_Requirement:_
Return only those lines of the listing in which "point" appears.

_The data:_
***
Each row is a point on a landscape with many valleys, with its height.
From any point a ball rolls to the lowest of the 2 points nearest to it. It stops when none of these is lower. Distance is the straight distance between rows; heights are no part of it.
Sego h=315: [107  92  71 125  73 119  88  83 127 110  82  74  75 117  72 109  81 117
  78 110 117 103 138  78  91 113  81  96  97  85  94]
lodo h=145: [102  75 116  98  92  87 125  69 124 101 157  91 108 115  81 131 140 111
 108  75  83 114  90  78 102 115  72  74  73 102 125]
Noken h=680: [103  88  75 115 109 118  84 101  94  96  94  89  80 130  71 136 104  92
  81  91  90  94  76  96 109 112  91 133  93  95 128]
tuvo h=338: [119 110 101  93 118 121  97  76  61  91 108  81  85 113  70 111  90  78
  72  97 121 102  72 111 121  99 148 101 106 104 108]
pasit h=297: [108 106 101  77  95  87 107 142  50  85 105  96 117  93 123 110  93  97
  97 101 149  89  82 100 117  63 144 109 108 153  78]
Sumu h=762: [ 88  90  99  81 120  95 106 138 129 127  76 125 107  82 149  79 102 104
  80 123  84  91 132 107  94 112  61 100  75  86 131]
Pob h=213: [ 85 109 107  93 102  90 105 126  99 107  72 110 123  83 141 104  92 109
 116 108 114  96  91 125  82  81 138 119 131 104 111]
rige h=694: [ 93 138  96  98 102  82 118  86  46  97 127 125 102  78  86 108 113  67
 109  96 116  68  49 134 103 103 173  99 155 130  76]
pifa h=789: [ 78 119  97 113 110  71 113 102 141 138 102 114 114  82 139 104  95  94
  95  97  61  77 120  99  89 122  71  61  88  78 106]
Maku h=588: [105 143  79 119 115  91  81  98  76  95  80  94  98 105  82 101  59  70
 110 111 109  79  95 114 106 101 141 113 118 120  82]
boruf h=531: [111  88 121 111 109 137 105 103  98  91 105  97 104  93  63 111 120 122
 131  89  71 157  84 113  98  82 102 130  94  75 104]
fedo h=625: [ 99 100 121 130 110  95  86 120 110  69 120  92 117  98  73 108  94 117
 147  92  95 115 111  86  98  70  73 108  71 109  79]
mon h=621: [ 84 130  54 123 109  83  66  94 113 126  79 101  84 103  99 119  70  73
  84 102  68  72 112 110  99 135  90  96 115  80  90]
badil h=211: [115  58 116  71 108 123  98 102 102 110 122  80 106 130  81 122 106 113
  79  90 122 140  97  82 119 101  91 103  83 104 141]
sozet h=456: [ 78  97  82 109  91  85 117  78 125 118 102  97  92 106 117 120 114  91
  66  84  76  73  87  97  84 132  92  82  94  75 126]
rik h=352: [ 97 109 110  67  77  72 132 133  88 113 103 113 121  72 139 114 122 116
 109 104 138  83  87 138  89  54 148  95 144 126  74]
Tevid h=722: [104  84 114  75  98  82 111 118  66  72 125  88 128 113 115  97 101  86
 117  99 150  96  98  73 118  78 123  86  90 148 118]
Dati h=393: [119  84 108 106 103  97 102  48 101 104 147  88  81  94  66 115 129 111
  63  71  87 102  63  87 108 128  74  89  95  95  82]
Par h=196: [103  88 104 115 101 118  99 104 113 104  89  89  98 109  90 105  95 111
  95 107 108 113 107 100  88  98  94 107  91  83 121]
dum h=465: [115  81 128  81 117 126 130 124 127 113 100 119 100  91 118  84 123 126
  97 110  89 131 116 115  91  98  73 102  65  92 139]
Vis h=579: [ 95 104 115 135  98 107 126  63 131 113 125 111  88  77  75  87 128 123
  76  84  60 105  95 110  73 121  81  83  92  60  65]
zumer h=386: [119  92 118 115  91  98 104  98 137  98 110  88 108 111  92  76  85 118
 116 116 123 111 154  79  87 104  67  73  67 112  97]
lunaf h=266: [ 87 110  72 100 100  88  68 127 119 108  80  85  98 108 124  82  64 107
  87 118 107  87 155  91  86 120  54  83  88 103  98]
Domus h=337: [111  61 136  63 104 124 109 139  96  99 116 110 129 109  95 100 115 131
 130  96 134 172  91  98 114  75 109 128 110 127 121]
noti h=526: [ 90 137 118 114 121  72  96  88  91 108  95 102 119  72 113  90  75  73
 113 101  95  84  82 120  98  92 143  74 128  88  75]
valif h=212: [107  42 126  75  94 148  95 119 130 124  95 108  99 123  71  85 105 119
  87 110 125 161 135  81 116 102  63 116  95  92 135]
dima h=336: [113 111  89 118 118 124  82  78 103 118  91 109  61  79  73  97 101  97
  62  96  60  92  78 117  97 119  72 111 102  59  62]
fegis h=676: [ 91 135  93 103  94  70 103  73  44  87 120 114 103  87  95  92 104  40
 125 105 104  60  68 107 116 110 165  70 137 112  79]
mased h=277: [ 94  92 113  64  79  91 131 121  82 102 100 109 129  83 134  92 116 120
  98 112 162 106 105 133  90  71 162 104 137 131 106]
mal h=614: [105 139  72 106 103  72  77  76  72 101  81  83  96 115  94 100  64  49
  95 111 103  64 102 100 116 120 135  84 113 108  82]
merig h=448: [110  96 103 144  97  95  72  43 100  87 132 111  85 102  30 105 121  96
  98  85  78  90  85 106  91 135  83 120 112  85  62]
nesu h=664: [101  96 120  95 100  68 110  67  86  73 143  83 104 113  95 105 115  73
 128  90 101  76  72  79 111  93 104  60  85 108 108]
Nula h=101: [ 94 100  92 103 107 111  96 114  99  99  68 102 101 107 111 107  89 101
 101 106 113  98  96 114  85  98 124 125 111  95 128]
met h=356: [ 94  83 122  77 100 106 121 110  98  91 102 104 123 101 125  92 111 120
 104 106 142 121  97 120  85  90 143 106 121 112 145]
kura h=659: [ 77 121  91 131 117  70  80  97 119 103 121 110  98  72  93 105 105  97
 102  85  50  66  96  94  89 109  46  81  87  79  56]
nesel h=504: [117  84 111 107  97 149 100 125 102  98  80  97  99 101  74  98 109 124
 119 103  79 152 108  96 103  79  78 129  76  77 101]
nata h=270: [ 97  46 115  81  97 119 103 116 145 108 102 116 107 110  93  62 114 109
  76 117 131 132 142  90 109 123  53 110  87 116 142]
bubo h=498: [103  89 115  84 117 135 137 100 121 117 108 105  88  96 116 106 126 124
  75  94  74 123  89 117  86 100  91  96  76  68 138]
nizon h=493: [111  96 114 114 108 109  96 102  75  81 119  90 117 113  64 123 106 101
 133  89 119 128  73 101 113  72 135 119 110 123  97]
Paze h=268: [ 92 105  61 123  98 116 112 119 113 117  91 112  85  93  82  95 144 133
  77 104  44  93 114  89  92  91  41  94  72  70  66]
vufat h=561: [ 84 118 139 116 114  74  96  59  91  75 143 121 111  84  85  85 109  69
 131  78  87  70  63 108  89 100 122  70 121  87  74]
bas h=343: [112  85  92 104  89 157 109  97  97 106  93 107  80  96  53 104 147 119
  92  93  37 142  92  98 107  85  70 122  80  47  95]
Dofeb h=177: [ 87 108  66  98 101 126  64 153 105 107  58 103  84 107 114  75  68 109
  90 122  93 105 152  98  87 104  51 113  90  89  96]
bolom h=593: [ 91 111  99 135 103 118 116  91 128 118  91 111  93  81  85  89 110 121
  85 107  56 106 111 116  74 103  80  89  88  46  75]
vuful h=743: [ 94 100  90  98 111 117  97 157 114 106  67 123 105  84 135  80 106 113
 115 117  75 101 115 101  91  94  58 112  76  86 112]
Ruvuk h=459: [105  88  81 146  74 110  88  43 109 109 122  97  74  97  26 118 122 125
  76  84  79 107 100  86 100 131  78 115 114  86  60]
ped h=533: [ 94 124 141 103 131  83 102  88  74  72 133 118 106  60  85  86 104  84
 121  83 102  84  53 115 101  73 127  83 115 106  60]
raka h=809: [ 96 117 148  97 126  76 132  68 132  98 154 118  95  75 105 100 120  96
  96  74  66  80  84 106  96 103  84  59  70  95  94]
kibo h=681: [115  78 114  85  71  76 116  61  95  87 133  67 102 136 100 101 116  93
 126 100 109  93  99  64 118 105  91  56  77 116 112]
pokir h=650: [ 82 103 104  98  92  63 105  57  83  75 135 102  99 118 107 108 118  55
 127  83  79  56  55  87 106 112 110  68 111  97 109]
gami h=235: [ 99  72 102  67  86  92  90 131  80  79  85 108 124 108 127  65  83  98
  83 110 170 106 113 101 109  85 127 133 123 155 105]
Dozal h=299: [109 113 119 126 127 113  74  60  91 103 114 125  81  80  67  85 106  89
  86  87  71  92  68 135  79 126  99 117 117  61  62]
vug h=388: [108  63  75 101  89 134  86 132 117 110  86  98  84 123  89  98 100 121
  73 107 111 117 133  71 107 105  43 115  80  99 105]
dav h=367: [121  78 107 106 113 121  94  82  94 106 130  87  82  96  52 119 125 117
  74  77  67 130  73  95 121 107  63 116  81  81  77]
senez h=428: [127 113  96  92 123 136  86 108  72  92  76  86  71  96  87 109  83  93
  81  96  82 112  65 115 122  86 107 136  93  98  91]
mab h=518: [ 71 112  84 108 107  83  88 105 110 128  58 115 118  93 142 109  66  81
  99 108  95  88 120 125  94 116 133 107 131  72 125]
kolaz h=385: [ 83  85  97  73  98  69 103  93 100  99  92  97 122 113 145 101  98  85
  93  98 118  79 104 101  90 117 116  92 100  99 151]
suda h=800: [ 86 122 121 106 117  56 114  81 134 116 131 114 108  70 123 101  97  84
 102  82  62  65  93  97 100 110  71  53  85  88  85]
Fuge h=582: [ 87 120  96 109  71  55  99  40 107 104 107  94  93 115 121  87  94  61
 130 108  66  68  94  93 100 125 109  45 123  76  74]
zev h=231: [ 95 113  86 137  86  78  92  46 117 113 116 105  80  71  78  90 108 114
  82  87  74  75  96  87  82 144  67  79 114  80  43]
bukas h=346: [111  99  84  69  71 100 117 127  79 112  79 112 103 108 113 125 117 120
 100 112 143  93  89 149  90  70 158 144 150 139  88]
Bog h=274: [124  71 106  79 107 147  90 106  93 112  98  78  84 122  72 127  93 115
  76  88 104 147  95  83 129  88  84 119  82  88 114]
Bap h=314: [ 77 116  65 121  78  86  79 110 129 110  97  82  94 107 103  93  84 121
 109 116  98  87 160  84  69 120  45  69  88 102  84]
Tamel h=655: [112 117 100 101  98  86 101  59  52  87 119  81  94 106  82  91 100  52
 102 106 114  74  76  98 116 109 145  64 109 106  88]
kot h=199: [101 108  81 136  79  87 104  59 124 110 113  77  81  83  74 102 102 125
  82  93  87  96 110  76  92 124  69  78  91  94  61]
Zubo h=447: [102 104 128  79 114 108 128  80  70  79 156  86 118 101  96 107 122 100
 102  93 119 117  69 107 105  87 145  63 105 111 124]
rim h=646: [ 90  99 135 117 103  70 104  94 120  65 138 102 117 101  76 108 106 100
 162  86 100  96 105  71 103  70  85  81  71 112 102]
lomak h=273: [119  52 137  57 103 151  98 136 109 115 102 111 114 115  79  88 103 125
 117  98 116 188 114  88 122  91  84 124  90 101 127]
getu h=486: [113  90  99  96 100 136  77 142 101  85  67  99  95 117 109  75  55 106
  92 111 126 124 124  91 102  87  84 136  93 112  99]
Gasuv h=819: [118 101 138  90 126 104 135  79 125 109 145  99  97  87 102 111 129 117
  85  84  77 118  91 110 101 105  79  74  60 100 110]
kob h=347: [109  78  74 108  91 127 115 131 126 120  89 110  87 104  84  93 128 146
  76 115  88 120 147  74 103  93  36  97  67  94  83]
nunis h=431: [115  92 120 129 107  98  79  54  80  78 146  96 102 113  36 116 117  85
 117  80  92 107  69 100 105 109 104 106 107 100  79]
pib h=776: [ 94  96  87  98 101  83 111 111 135 137  84 103  99  92 137  95  96 111
  64 111  92  81 132  96  89 123  69  77  81  83 119]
***
_Response for this exercise:_
Each row is a point on a landscape with many valleys, with its height.
From any point a ball rolls to the lowest of the 2 points nearest to it. It stops when none of these is lower. Distance is the straight distance between rows; heights are no part of it.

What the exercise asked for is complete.